Excerpted data Start Marker

In the rows, zero is written as 100.
Each path below is one point turned by a fixed rotation once a step. After each direction that follows a path, write how fast that rotation turns it, in degrees a step (0 if it stays still).
Each turn is a multiple of 5 degrees from 10 to 175, or 0.
Each row of a path follows its step; steps can be skipped.
path 1
step 0: 119; 95; 88; 95; 118; 101; 112; 116; 97; 104; 102; 104; 98; 92; 89; 93; 101; 98; 122; 105; 97; 106; 82; 81; 92; 93; 114; 110; 101; 106; 120; 110; 107; 99; 88; 111; 97; 88; 75; 119; 87; 87; 102; 91; 95; 104; 111; 109; 108; 100
step 1: 86; 111; 100; 94; 99; 104; 96; 113; 125; 105; 88; 99; 104; 78; 108; 118; 94; 120; 107; 106; 109; 104; 106; 84; 104; 80; 91; 88; 120; 105; 106; 105; 92; 98; 84; 120; 98; 96; 98; 114; 101; 95; 96; 107; 112; 104; 93; 96; 92; 119
step 2: 112; 100; 105; 109; 100; 103; 101; 114; 118; 110; 107; 116; 98; 111; 97; 84; 79; 114; 91; 105; 108; 113; 93; 95; 105; 101; 91; 96; 91; 109; 95; 124; 81; 86; 93; 101; 111; 107; 80; 92; 105; 95; 106; 114; 90; 113; 106; 84; 82; 90
step 3: 94; 104; 96; 85; 107; 96; 113; 113; 111; 104; 102; 94; 105; 116; 91; 88; 90; 98; 119; 91; 113; 106; 97; 95; 112; 99; 127; 109; 92; 104; 122; 110; 119; 92; 108; 109; 99; 95; 86; 124; 107; 84; 90; 111; 89; 98; 110; 99; 104; 112
step 4: 90; 88; 87; 84; 99; 99; 94; 100; 107; 105; 92; 111; 108; 89; 91; 117; 99; 111; 111; 111; 105; 104; 106; 93; 95; 77; 111; 99; 112; 93; 99; 127; 82; 89; 90; 116; 112; 103; 106; 112; 104; 97; 102; 124; 118; 98; 94; 103; 116; 96
step 5: 113; 94; 108; 121; 95; 107; 111; 97; 104; 119; 102; 102; 108; 76; 89; 82; 88; 122; 85; 99; 106; 93; 93; 89; 119; 93; 105; 104; 104; 99; 92; 113; 95; 91; 83; 96; 115; 89; 82; 105; 110; 97; 114; 108; 90; 106; 114; 101; 96; 102
step 6: 119; 95; 101; 92; 111; 95; 110; 115; 116; 94; 111; 83; 112; 92; 96; 94; 89; 95; 115; 94; 115; 110; 103; 111; 92; 84; 101; 102; 113; 108; 127; 110; 105; 89; 114; 96; 97; 79; 78; 116; 92; 100; 98; 111; 97; 101; 102; 95; 93; 107
step 7: 89; 89; 93; 95; 124; 111; 85; 114; 120; 111; 112; 105; 95; 98; 88; 112; 109; 123; 109; 106; 91; 113; 109; 91; 100; 89; 97; 110; 99; 101; 112; 122; 96; 95; 76; 124; 102; 102; 100; 106; 97; 107; 88; 103; 105; 110; 99; 104; 100; 101
step 8: 104; 108; 115; 109; 81; 114; 103; 121; 103; 108; 96; 119; 91; 91; 101; 95; 87; 111; 103; 93; 109; 112; 91; 89; 122; 91; 107; 87; 109; 102; 104; 106; 94; 75; 88; 106; 125; 91; 107; 108; 106; 90; 97; 101; 81; 100; 107; 96; 92; 98
step 9: 122; 106; 102; 90; 104; 83; 112; 104; 123; 96; 104; 106; 102; 97; 104; 77; 97; 99; 101; 91; 97; 106; 117; 92; 91; 91; 115; 108; 95; 93; 116; 113; 84; 83; 108; 103; 97; 104; 79; 108; 110; 88; 90; 123; 104; 90; 101; 93; 99; 112
Directions:
100; 99; 106; 101; 92; 101; 102; 96; 99; 104; 93; 103; 95; 100; 100; 100; 101; 104; 103; 101; 98; 95; 101; 101; 103; 95; 99; 95; 104; 99; 94; 104; 102; 99; 94; 100; 102; 100; 102; 100; 98; 100; 98; 97; 105; 104; 95; 98; 97; 101
110
104; 101; 99; 94; 100; 100; 98; 99; 99; 90; 99; 102; 98; 101; 102; 99; 102; 97; 103; 102; 98; 103; 96; 103; 94; 97; 100; 95; 102; 103; 98; 105; 96; 96; 101; 99; 105; 100; 100; 101; 97; 105; 107; 101; 99; 100; 100; 95; 101; 94
160
104; 103; 103; 100; 95; 99; 103; 94; 105; 93; 102; 97; 98; 100; 96; 100; 97; 102; 100; 102; 100; 98; 98; 98; 95; 96; 100; 100; 101; 95; 106; 99; 104; 102; 105; 107; 94; 102; 101; 106; 98; 99; 96; 100; 101; 99; 98; 101; 102; 97
125
path 2
step 0: 80; 110; 129; 102; 106; 100; 115; 115; 77; 80; 113; 119; 94; 102; 91; 104; 103; 89; 92; 108; 98; 129; 90; 90; 90; 99; 104; 108; 108; 107; 98; 79; 95; 104; 100; 97; 75; 99; 105; 98; 90; 100; 91; 91; 100; 93; 105; 104; 100; 111
step 1: 105; 100; 97; 118; 102; 107; 109; 99; 95; 111; 102; 82; 101; 99; 92; 98; 86; 93; 99; 115; 125; 102; 106; 106; 96; 98; 90; 103; 116; 105; 99; 106; 91; 92; 60; 116; 80; 125; 112; 100; 122; 99; 103; 91; 92; 103; 114; 101; 91; 99
step 2: 79; 101; 105; 100; 107; 85; 103; 106; 82; 85; 89; 81; 94; 94; 107; 86; 100; 110; 87; 108; 113; 112; 104; 92; 120; 108; 103; 123; 111; 108; 81; 98; 94; 86; 102; 93; 96; 115; 99; 89; 88; 98; 96; 104; 116; 106; 68; 99; 102; 106
step 3: 77; 97; 102; 113; 91; 91; 104; 93; 108; 123; 110; 104; 101; 93; 81; 97; 99; 96; 101; 85; 109; 96; 84; 85; 108; 88; 86; 111; 83; 111; 113; 109; 90; 89; 85; 100; 94; 120; 101; 114; 87; 99; 117; 90; 108; 107; 98; 116; 91; 78
step 4: 91; 84; 129; 110; 97; 97; 120; 113; 86; 96; 89; 114; 83; 106; 85; 105; 112; 107; 105; 115; 92; 105; 92; 85; 102; 97; 108; 110; 109; 90; 92; 98; 97; 118; 101; 120; 82; 103; 106; 117; 96; 92; 93; 112; 117; 92; 85; 94; 91; 106
step 5: 80; 84; 103; 100; 106; 118; 99; 96; 99; 105; 132; 99; 83; 100; 73; 91; 89; 99; 114; 115; 120; 106; 108; 100; 90; 98; 93; 86; 106; 104; 84; 101; 95; 100; 76; 101; 92; 112; 108; 88; 102; 116; 94; 96; 103; 94; 110; 115; 105; 90
step 6: 103; 103; 100; 109; 101; 98; 112; 116; 89; 94; 92; 93; 96; 96; 110; 92; 116; 108; 86; 109; 111; 120; 103; 99; 110; 91; 107; 111; 123; 124; 83; 102; 118; 89; 97; 103; 67; 96; 108; 92; 99; 104; 121; 118; 103; 97; 90; 107; 100; 87
step 7: 68; 115; 101; 116; 88; 92; 95; 98; 112; 94; 101; 109; 118; 97; 85; 100; 91; 81; 81; 102; 120; 105; 105; 84; 110; 95; 94; 103; 94; 108; 111; 99; 88; 95; 93; 104; 85; 121; 111; 86; 84; 102; 85; 101; 105; 105; 111; 116; 96; 101
step 8: 99; 88; 104; 105; 106; 85; 123; 107; 75; 93; 98; 104; 113; 99; 96; 90; 97; 106; 97; 107; 80; 109; 96; 88; 103; 96; 102; 126; 117; 82; 108; 107; 94; 97; 79; 122; 85; 108; 107; 108; 107; 93; 112; 80; 118; 96; 94; 107; 96; 96
step 9: 92; 91; 103; 110; 101; 91; 92; 96; 96; 106; 112; 83; 80; 97; 82; 108; 90; 100; 119; 120; 120; 102; 105; 102; 107; 91; 101; 96; 100; 87; 93; 71; 77; 90; 85; 106; 98; 116; 107; 101; 81; 104; 94; 107; 106; 113; 81; 112; 95; 96
Directions:
100; 104; 104; 96; 93; 104; 98; 101; 97; 103; 99; 102; 96; 100; 99; 103; 98; 97; 108; 100; 99; 106; 98; 100; 105; 95; 97; 101; 103; 95; 103; 104; 100; 94; 99; 97; 100; 95; 100; 101; 104; 104; 96; 103; 99; 98; 98; 100; 102; 99
70
95; 109; 100; 100; 99; 99; 103; 102; 102; 99; 95; 104; 102; 104; 105; 99; 97; 102; 97; 105; 103; 105; 100; 105; 98; 104; 102; 98; 102; 104; 101; 101; 103; 94; 98; 102; 103; 101; 101; 95; 105; 102; 102; 99; 99; 102; 105; 99; 98; 100
65
100; 98; 105; 98; 100; 98; 99; 99; 99; 103; 97; 109; 96; 100; 102; 96; 102; 102; 104; 103; 101; 100; 102; 98; 94; 101; 100; 97; 101; 101; 97; 101; 106; 107; 99; 101; 101; 102; 96; 101; 96; 101; 97; 102; 92; 102; 99; 103; 101; 91
60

Excerpted data End Marker

● What to work on
From the first line of the listing above through the line that contains "step 4: 90;", retype every line exactly, and write nothing else.

● Answer
In the rows, zero is written as 100.
Each path below is one point turned by a fixed rotation once a step. After each direction that follows a path, write how fast that rotation turns it, in degrees a step (0 if it stays still).
Each turn is a multiple of 5 degrees from 10 to 175, or 0.
Each row of a path follows its step; steps can be skipped.
path 1
step 0: 119; 95; 88; 95; 118; 101; 112; 116; 97; 104; 102; 104; 98; 92; 89; 93; 101; 98; 122; 105; 97; 106; 82; 81; 92; 93; 114; 110; 101; 106; 120; 110; 107; 99; 88; 111; 97; 88; 75; 119; 87; 87; 102; 91; 95; 104; 111; 109; 108; 100
step 1: 86; 111; 100; 94; 99; 104; 96; 113; 125; 105; 88; 99; 104; 78; 108; 118; 94; 120; 107; 106; 109; 104; 106; 84; 104; 80; 91; 88; 120; 105; 106; 105; 92; 98; 84; 120; 98; 96; 98; 114; 101; 95; 96; 107; 112; 104; 93; 96; 92; 119
step 2: 112; 100; 105; 109; 100; 103; 101; 114; 118; 110; 107; 116; 98; 111; 97; 84; 79; 114; 91; 105; 108; 113; 93; 95; 105; 101; 91; 96; 91; 109; 95; 124; 81; 86; 93; 101; 111; 107; 80; 92; 105; 95; 106; 114; 90; 113; 106; 84; 82; 90
step 3: 94; 104; 96; 85; 107; 96; 113; 113; 111; 104; 102; 94; 105; 116; 91; 88; 90; 98; 119; 91; 113; 106; 97; 95; 112; 99; 127; 109; 92; 104; 122; 110; 119; 92; 108; 109; 99; 95; 86; 124; 107; 84; 90; 111; 89; 98; 110; 99; 104; 112
step 4: 90; 88; 87; 84; 99; 99; 94; 100; 107; 105; 92; 111; 108; 89; 91; 117; 99; 111; 111; 111; 105; 104; 106; 93; 95; 77; 111; 99; 112; 93; 99; 127; 82; 89; 90; 116; 112; 103; 106; 112; 104; 97; 102; 124; 118; 98; 94; 103; 116; 96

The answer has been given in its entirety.